TASK DETAILS >>
Using the data beneath this instruction, retype only the lines from the one that contains "143 154 127" down to the one that contains "126 106 101", both included, exactly as they appear.

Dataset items
<<<<
The rows are grouped in 3 ways, from coarse to fine. Each group lies inside one group of the grouping before and may be the whole of it. The rows also spread widely along 11 directions, which tell nothing about the answers.
(in the rows, 128 means zero)
Some rows, each with its group in each grouping after it:
[ 91 118 195 136 120 137 136 151 140 144 123 172 118  62 109 127  99 118
 185  84 111 142 107  96 135 159 112  95 148 141  66 120]
z_438 z_348 z_705
[117  95 132 117  90 122 108 167 135 109 110 137 144 119 137 131 134 112
 170  75  99 153 132 146 133 110 114 163 119 113 110 110]
z_438 z_627 z_921
[127 152 128  89 137 151 154 116 133 130 121  92 110 128  91  46 148  98
 104 154  87 130 133 124 123 143 140 146 158 156 184 131]
z_728 z_402 z_270
[216 132  35 138 147 148 152  67 148  86 145  88 116 124 180 193 188 136
 102 145 159 112  82 195 128 140 159 179  72  96 188 157]
z_728 z_402 z_791
[155 129 115 168  93 146 123 161 102 144  87 127 125 140 125 128 180 104
 112  85  89 118 120 142 127 135 173 126 121 113 157  95]
z_728 z_261 z_209
[124 115 143 151 179 137 122 132 108  98 122 153  73 146  88 101 124 123
 149 151 156 110  86 136 181 124 124 101 151 112 147 117]
z_309 z_729 z_659
[ 98 120 120  95 115  82 159 129 158 125 141 140 123  70 131 142 126 131
 161 106  70 139 149 127 102 166 141 145 100 142 105 143]
z_438 z_627 z_91
[ 94 153  98 117 123  84 111 200 143 168 116 136 143 136 115 135 171 111
 148 125 119 175 147 167 116 114  96 126  71  43 153 127]
z_309 z_146 z_362
[153 148 101 143 142  56 115 153 136 100  97 103 128 111 128 143 110  60
  70 133 161 118 131 141 155  92 127 101 139  70 121 130]
z_438 z_347 z_693
[133 154 118  98 110 102  86 183 141 133  73  67 149 131  92  71 175  44
 119 149 113 161 121 169 133 113  99 169 126  64 201 105]
z_438 z_347 z_191
[159 133 140 106  98 194 149 168 121 217 130 143 157  95  91  73 212 105
 170 101  88 127 119  75  81 125  68  89 140  73 103 150]
z_309 z_729 z_412
[141 107 174 184 100 179 117 132  61 155 101 115 116 156  67  97 133 128
 114 116 129  96  29 125 175 142 121 128 122 140 140 128]
z_309 z_146 z_243
[ 73 164 138 197 128 143 114 182 127 165 109 151 107 166 135 151 142 142
 119 104 116 171 134 209 143 155 190 132  91 108 188  61]
z_728 z_132 z_598
[122  78 130 121 119 135 127 165 132 124 131 182 119 107 142 143 149 143
 202  65  92 139 143 127 123 124 113 127 118 114  92 115]
z_438 z_627 z_713
[134 152 109 161 138 116 115 157 146 145  99 123 106 102 132 169 180 103
 151 116 111 138  98 189 129 180 171 148  77  72 186 102]
z_438 z_347 z_628
[197 112  91 143  68 167 122 147 138 119 105 130 169 102 183 172 190 102
 151  49 121 134 131 133 108 106 129 145 117  81 101 115]
z_728 z_261 z_395
[117 101  76 129 119 115 126 167 128 137 131 150 116 151 140 156 189 170
 157 103  91 160 148 185 106 127 139 167  44 101 174 119]
z_728 z_402 z_590
[128 134 123 136 107 126 105 168 121 147 104  91 164 153  99 112 144  97
 102 136 163 170  96 173 147  83  71 146  89  70 162 129]
z_728 z_402 z_590
[159 120  93 117  90 111 163 134 128 158 135 112 153  95 134 143 154 127
 102 101  71 108 137 120  88 142 136 131  94 122 105 160]
z_438 z_627 z_713
[ 89 166 144  94  99 100 168 119 162 140 153  92 155  94 131 102  50 116
  65 138 106 145 170 114 113 114 126 124 148 173  92 158]
z_438 z_348 z_705
[ 94 101 123 101 156 140 125 161 132 143 142 179  96 129 105 109 170 153
 221 124 111 157 117 138 129 144  81 124  90  93 139 133]
z_309 z_146 z_362
[174 145 117 137 107 103 141 113 114 117 104  99 129  88 102 126 156  83
  92 127 109  85  87 111 137 140 153 119 146 107 126 152]
z_309 z_729 z_412
[100 158 135  98 111 120 149 120 163 137 149 123 146  87 132 124 103 118
 149 123 128 163 129 131 134 132  93 125 122 120  99 157]
z_309 z_146 z_362
[ 83  91 126 106 101  94 145 163 122 143 143 140 135 136 108 114  99 158
 130 110  77 141 158 131 114 114 109 140  91 151 109 145]
z_438 z_627 z_713
[140  79 111 109 101 100 133 143  79 115  99 108 126 155  71  76 147 116
  94 139  90 105 110 105 126 114 111 138 112 146 142 149]
z_728 z_261 z_395
[101 181 123 132 129 140 183 109 186 148 171 139 136  74 174 168  92 145
 114 110 126 168 164 147 112 141 148 106 118 133  99 141]
z_728 z_402 z_590
[127 130 133 125 160 108 115 125 159  90 119 147 117  81 124 155 134  93
 201 129 183 152  70 146 169 139  74 114 115  58 110 143]
z_309 z_146 z_362
[131  96 148 143 148 143 100 165 112  65 100 151  93 165 130  85 113 101
 142  88 128 123 148 130 180  73 140 122 201 130 125  73]
z_438 z_627 z_713
[122  75 115 152 109 114  75 166  92  80 105 130 123 200 112 127 119 139
 141 113 165 145  91 178 190  60  86 171  90  95 149 118]
z_309 z_146 z_243
[112  89 155 178 106 145  84 178  76 145  93 145 112 161  67 125 166 138
 171 112 130 131  40 172 171 132 106 153  78  89 166 111]
z_309 z_729 z_412
[114 129 155 133 131 197 122 117 154 122 140 113 116 130 138 111 101 128
 162 129 146 161  89 173 165 138 114 168 129 139 158 117]
z_438 z_347 z_628
[121 187 127 149 133 136 160 118 194 168 140 133 128  24 173 206 135 113
 168 108 121 155 109 173 111 211 158 120  88  86 124 129]
z_438 z_347 z_191
[119 170 164 155 123 193 148 120 144 148 134 110 114 125 143  97 108 115
 103 109  93 127 133 147 146 153 184 132 176 170 149  93]
z_438 z_627 z_713

New rows, each followed by its group in each grouping:
[118 148 147 172  97 163 134 165 127 185 122 124 145 124 136 138 133 122
 113  89 109 140 119 158 121 132 147 129 113 117 124 102]
z_438 z_627 z_91
[167  97 144 102 100 115 140 135 106 111 110 106 157 119 102  67 102  72
  81 103 122  95 133  59 134  62  81  99 197 136  56 145]
z_438 z_627 z_91
[110 100  62  96 196  39 119 172 151  65 120 183  85 133 129 146 167 123
 178 134 136 158 178 156 128 109 112 110  97  57 145 116]
z_728 z_132 z_598
[142 162 110 141 137 114 142 143 130 153 136 102 147 129 105 122 115 100
  73 166 173 126 109 138 143  86  90  90 119  71 123 161]
z_309 z_729 z_659
[ 89  99 158 133 122 121 111 185  95 148  98 141  96 153  72  76 153 127
 152 112  56 128 122 141 134 156 150 145 119 142 171  93]
z_438 z_627 z_713
[ 98 131 135 101  77 128 148 148 114 149 127 130 124 138 114  75 137 139
 128  91  37 128 167 110 110 141 157 147 137 170 129 123]
z_309 z_146 z_362
[106 195 115 125 182  76 174 117 177 111 143 171  75  62 153 149 119 106
 136 114 104 117 182 104 128 168 196  58 173 120  97 121]
z_309 z_146 z_362
[148 187  87 102  91 128 118 151 204 133 117  79 180  79 194 154 160  68
 139 102 128 187 166 192 109 119 121 178 111  55 157 115]
z_438 z_347 z_191
[102 136 113 137 155 147 132 137 150 131 142 144  78 130 149 148 149 164
 167 130  94 147 130 192 124 175 184 164  86 139 189 100]
z_438 z_348 z_705
[138 123 112 160 105 103 142 136  86 130 105  94 104 162 110 117 131 133
  51 116  53  80 123 152 132 148 214 155 115 176 173 113]
z_438 z_627 z_713
[158 123 135 161 177 151 140 156 107 162 117 162  73 124 103 106 168 109
 130 117 112  86 117 107 135 146 151  70 154 107 136 105]
z_438 z_347 z_693
[159 140 100 135 114 111 121 121 138  99 108  84 144 124 132 144 146  91
  93 134 152 142  95 172 149 110 121 160 103  93 164 137]
z_728 z_402 z_590
[145 158 108  99 108  85 124 149 140 128  97 109 145  91 114 111 175  66
 134 113 100 130 129 117 120 134 117 120 134  77 124 141]
z_309 z_146 z_362
[117 105 122 134 229 162 131 160 118 132 148 166  55 177  98  81 147 145
 163 167 147 126 120 147 154 116 110  95 135 104 176 105]
z_438 z_627 z_713
[169 105  91 123  83 159 144 138  84 153 108 102 128 163 109  89 199 137
  83 100  47 101 130 136  98 134 174 168 105 156 179 126]
z_728 z_402 z_270
[189 110 109 160  85 142 153 125  69 169 107  89 156 149  88 113 157 119
  35 128 112  80  70 113 114 123 125 118 102 129 128 158]
z_728 z_132 z_598
[115 116 101 124 114  95 147 132 124 125 137 109 116 143 126 131 100 146
  83 131  92 120 144 153 126 126 158 153  91 154 148 143]
z_438 z_347 z_628
[164 161 122 170 174 143 122 122 136 102  89 122  61 109 140 131 171  80
 130 122 113 101 101 169 159 181 214 129 161 111 195  74]
z_438 z_347 z_191
[ 76 189 169  91 137 174 177 137 182 155 155 152 125  88 140  62  89 107
 132 101  92 175 218  98 111 124 134  84 210 160  96 107]
z_728 z_402 z_270
[127 152  80 104 142 145 162  97 176 112 179  90 131 141 175 133  97 155
  98 157 130 149 156 185 124 117 137 175 102 147 166 147]
z_438 z_627 z_713
[ 90 132  63  75 128  34 168 141 151 131 151 113 135 123 111 121 115 142
  85 165  91 152 188 139  89 117 109 131  58 122 143 178]
z_728 z_261 z_209
[169 111 111  88 124 171 150 120 137 122 126 140 121  94 130 100 194 114
 177  97  92 127 130 109 103 143 120 136 141 120 130 136]
z_728 z_402 z_270
[104 146 152 145  93 165 151 112 123 160 145 116 131 117 112 120 102 150
 124 119 108 135  88 140 143 156 131 145 103 152 129 144]
z_309 z_146 z_243
[111 135 140 137 157 155 118 138 142 104 116 138  93 134 122 109 144 116
 163 124 138 162 114 169 162 135 134 143 133 113 177  95]
z_728 z_402 z_590
[165 153 119 169 101 142 137 134 147 140 122 113 157  94 178 184 122 105
  95  87 149 124 116 147 127 109 153 115 129 101  94 123]
z_438 z_348 z_705
[131  92 146 176 124 117 109 156 101  83 104 176  97 132 124 155 118 128
 158  77 136 107 106 135 179 106 150 109 146 113  93 101]
z_309 z_729 z_659
[ 88 120 165  89 165 162 166 112 129 118 151 169  60 112  84  42 123 149
 184 140  66 115 143  84 135 164 138 110 185 184 134 131]
z_309 z_729 z_412
[139 107 133 109 114 133 155 127 122 110 116 156 101  90 112  96 151 111
 157  86  61 109 145  79 115 158 151 107 162 157 106 124]
z_728 z_261 z_209
[150 130 130 107 124 152 133 134 122 106 125 124 119 140 118  67 141  98
 127 118 111 112 148 106 143  92 125 119 192 129 123 123]
z_309 z_729 z_659
[102 125 111 129 125  77 110 160 164 101 118 141 132  87 150 189 130 116
 178 100 123 169 126 185 138 143 125 155  78  78 130 116]
z_438 z_627 z_713
[139 142 118 141 117 132 168 110 147 160 148 112 140  76 138 172 125 132
 118 123 123 121  89 144 111 161 127 130  84 118 105 159]
z_438 z_627 z_91
[108 131 131 153 118 172 121 202 134 177 129 192 117 130 141 139 191 143
 202  67  91 156 162 149 113 127 142 109 118  73 124  86]
z_309 z_729 z_659
[132 163 151 149  72 159 138 121 117 127 113 104 129 134 136  94 111 111
  84  82  75 110 140 122 146 130 192 143 179 170 130 106]
z_309 z_146 z_243
[154 132 159 156  75 227 150  90 118 176 128  87 131 108 126 116 140 141
 126 111  83 115  48 164 132 200 163 189 102 180 170 128]
z_438 z_347 z_191
[117 135  82 114 128  47 121 148 156  95 126 134 142 105 146 179 127 115
 146 124 156 156 134 161 141 101  95 129  78  58 107 157]
z_309 z_146 z_362
[118 179 141 162 141 123 115 174 151 140 103 114 128 126 138 127 119  74
  99 113 140 148 142 163 151 110 149 101 158  81 143  84]
z_438 z_627 z_713
[ 57 119 152 100 108 131 109 166 152 124 145 136 149 142 107 106  89 142
 182 134 147 197 129 172 155  89  55 161  99 104 130 136]
z_309 z_729 z_659
[145 192  98 135 144 137 141  99 169 107 127  71 130 127 155 132 129  92
  73 160 158 154 119 189 149 125 154 153 127 108 194 124]
z_728 z_402 z_590
[116 142 175 145 103 209 162 111 133 164 157 152 127 102 135 111  96 150
 154  86 120 131 110 102 141 138 116 101 155 154  77 137]
z_309 z_146 z_243
[ 87 185 162 172  57 115 141 145 125 168 122  93 176 127 128 133  56 112
  47 101 124 146 127 146 151 107 144 119 127 142  95 132]
z_309 z_146 z_362
[136 161 119 109 164 149 141 141 162 118 133 159  93 104 144 100 162  99
 176 104 116 137 169 110 131 127 137  91 183  92 122 110]
z_309 z_146 z_243
[ 98 141 157 141 121 207 138 130 113 146 134 109 103 183 111  63 127 152
 111 135  98 151 121 174 151 131 153 170 133 179 206  96]
z_728 z_402 z_590
[119 116  93  92 148 133 128 184 141 154 132 144 113 147 125  97 194 129
 174 119  77 151 171 153  95 126 119 144 104  92 175 111]
z_438 z_627 z_713
[149 129 127 169 160 169 134 155 104 154 129 123 100 182 119  91 116 125
  73 137 151 110 124 145 155  87 129 100 149 121 152 104]
z_438 z_347 z_191
[105 126 119  94  92  85 126 129 127  65 116 102 124 146 116  86  98 115
 103 121  81 126 164 139 151  99 158 171 157 164 141 128]
z_309 z_729 z_659
[105 170 124 172 139 168 152 137 139 166 145 125 123 151 141 143 109 147
  84 131 147 153 126 188 140 121 154 123 100 124 162 113]
z_728 z_402 z_270
[123 120 132 108 111 106 123 146 119  83 100 119 133 142 108  76 110  87
 100 116 115 138 151 118 148  93 122 127 171 137 123 115]
z_728 z_132 z_598
[155 140  60 100 165 101 131 175 162 117 125 146 102 133 164 123 185 102
 136 108  98 132 215 137  98  94 154 111 144  71 151 102]
z_438 z_347 z_628
[110 122 112 119 102  78 140 120 128 107 144 109 147 126 116 142  70 136
  96 138 149 136 111 137 151  91  83 135  90 121  97 180]
z_309 z_146 z_243
[ 97 156 156 151  79 218  92 159 152 156 120  82 155 167 150 107 116 120
 140 113 135 195 103 223 161 118 124 216 105 123 200  85]
z_438 z_347 z_628
[ 87 111 143 141 146 108 134 149  90 120 124 155  73 174  86  83 110 149
 116 129  92 112 134 125 159 125 155 110 136 162 142 114]
z_309 z_146 z_362
[ 80 154 129 103 139 128 162 116 187 106 168 146 131  95 160 137  72 141
 142 119 144 187 177 144 135 104 106 121 135 138  97 139]
z_728 z_402 z_590
[144 112 136 139 113 133 147 133 101 122 118 122 137 133 105 103 100 114
  75 111 133 117 120 108 146  85 113 103 149 140  96 140]
z_728 z_402 z_270
[154 120 151 172 134 169 152 144 128 156 137 168 121  99 151 141 105 122
 123  73 144 112 131 102 136 103 123  60 165 117  56 114]
z_438 z_347 z_191
[161 130  82 144 115 126 119 119 131  86 105  93 125 145 148 145 152 110
 102 132 136 127 111 181 146 122 158 172  99 112 183 118]
z_728 z_261 z_395
[ 96 159 129 107 114  80 122 153 156 119 113  80 151 118 111  99  79  74
  80 153 133 160 143 154 143 102 108 142 130 113 144 135]
z_438 z_347 z_628
[ 90 156 186 167 143 165 128 173 123 158 115 149 115 141 101  84 102 102
 118 110 148 159 130 130 159 100 116  77 170 115 123  84]
z_728 z_402 z_590
[ 96 189 108  84 147 152 173 103 190 158 165 103 119  91 137 112 150 135
 139 167 101 181 143 174 101 184 138 159  92 131 196 144]
z_728 z_402 z_590
[142 134 116 137 121 159 116 162 115 180 117 125 132 136 102 120 204 119
 165 126 125 141  76 159 128 149  95 137  78  64 167 134]
z_309 z_146 z_362
[164 134 106 121 143 129 134 123 151  91 101 148 105  81 142 138 190  86
 167 103 113 128 120 133 125 164 151 123 147  90 140 110]
z_728 z_132 z_598
[123 133 153 146 117 152 102 164 110 127  88 140 104 142 108  90 168  97
 165  93  97 131 110 135 158 139 148 133 154 111 155  87]
z_309 z_146 z_362
[133 124  88 103 136 107 123 175 133 131 119 117 124 161 129  94 163 109
 113 126  89 135 179 146 113  94 134 140 129 101 166 113]
z_438 z_627 z_713
[124 102  95 102  98 161 135 147 133 161 150 102 147 155 133 107 145 159
 136 131  98 158 128 177 107 117  94 191  61 130 172 144]
z_438 z_347 z_191
[134 131 105 120  53 101 142 117 152 114 142  74 188 115 163 157  60 123
  60 111 131 146 136 161 134  87 110 178  91 141 100 165]
z_438 z_347 z_693
[137 151 115 117  76 146 136 156 116 163 121  99 152 150 117  76 158 114
  86 110  68 126 164 125 112 100 149 146 147 131 147 127]
z_309 z_729 z_412
[157 156  88 127 153 117 151 114 143 122 143 121 115 116 141 141 138 117
 105 139 146 115 125 132 135 116 126 100 122  91 125 154]
z_309 z_146 z_243
[140 151  81 117  90  87 133 149 153 142 130  69 185 127 150 148 119 102
  63 132 129 151 145 172 111  86 106 158  85  87 135 154]
z_438 z_627 z_713
[108 151 143 114 138 116 100 148 170  78 102 145 107  82 127 124 153  78
 213 108 127 162 124 155 161 148 133 141 157  78 143  97]
z_309 z_729 z_659
[113 115  97 146 103 109 110 168 128 140 130 139 150 147 140 176 144 152
 151 107 151 164 108 185 139 100  90 150  45  67 127 141]
z_309 z_146 z_362
[164  94 152 139  76 181 111 125 127  88 107 119 146 112 156 132 129 106
 166  57 113 129  96 139 157 116 131 172 156 140 103 105]
z_438 z_627 z_713
[131  59  93  20 111  81 118 142 128  82 108 113 122 106  82  60 194 107
 203 134  35 134 133 115  96 150  84 201 104 131 167 156]
z_438 z_627 z_713
[ 83 143 163 110 193 193 130 157 146 148 138 150  66 151  99  41 147 129
 191 150  95 155 140 146 142 159 129 126 166 138 199  83]
z_438 z_627 z_713
[123 140 136 121  85 110 118 157 143 126 110  90 173 119 126 111 105  81
  99 110 121 153 134 145 138  89 101 143 140 107 114 127]
z_438 z_627 z_713
[128 110 114 101 125 154 153  95 130 114 145 102  96 136 121  92 123 151
 124 143  76 117 119 150 129 160 162 187 111 187 181 138]
z_438 z_347 z_628
[123 130 141 115  77 101 153 143 102 158 118 112 145 110  78  82 124 112
  85 118  69 102 134  81 116 120 127 109 145 143  98 158]
z_309 z_729 z_412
>>>>
TASK OUTPUT >>
[159 120  93 117  90 111 163 134 128 158 135 112 153  95 134 143 154 127
 102 101  71 108 137 120  88 142 136 131  94 122 105 160]
z_438 z_627 z_713
[ 89 166 144  94  99 100 168 119 162 140 153  92 155  94 131 102  50 116
  65 138 106 145 170 114 113 114 126 124 148 173  92 158]
z_438 z_348 z_705
[ 94 101 123 101 156 140 125 161 132 143 142 179  96 129 105 109 170 153
 221 124 111 157 117 138 129 144  81 124  90  93 139 133]
z_309 z_146 z_362
[174 145 117 137 107 103 141 113 114 117 104  99 129  88 102 126 156  83
  92 127 109  85  87 111 137 140 153 119 146 107 126 152]
z_309 z_729 z_412
[100 158 135  98 111 120 149 120 163 137 149 123 146  87 132 124 103 118
 149 123 128 163 129 131 134 132  93 125 122 120  99 157]
z_309 z_146 z_362
[ 83  91 126 106 101  94 145 163 122 143 143 140 135 136 108 114  99 158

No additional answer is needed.